What to produce
Across the entries below, count the lines in which the word "reading" occurs. Reply with the count alone.

(Collected data entries)
[Start of section]
Questions about the grid below.
1) Read off the top-left entry.
2) Read off the 3rd-last entry, reading row by row.
3) Read off the entry in the top-right corner.
4) Read off the 2nd entry on the diagonal from the top-right corner.
5) Read off the last entry of the largest entry's row.
6) Read off the second entry from the end, reading row by row.
7) Read off the entry directly below the smallest entry.
8) Read off the 4th entry, reading row by row.
array([[126, 123, 134, 117, 125, 129],
       [127, 119, 118, 122, 126, 134],
       [129, 126, 119, 139, 139, 128],
       [116, 117, 120, 129, 154, 131],
       [123, 117, 122, 129, 129, 137],
       [127, 124, 126, 125, 124, 132],
       [125, 117, 122, 125, 143, 120],
       [126, 132, 140, 125, 129, 131],
       [132, 138, 131, 133, 126, 122]])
[End of section]
Output of the exercise
3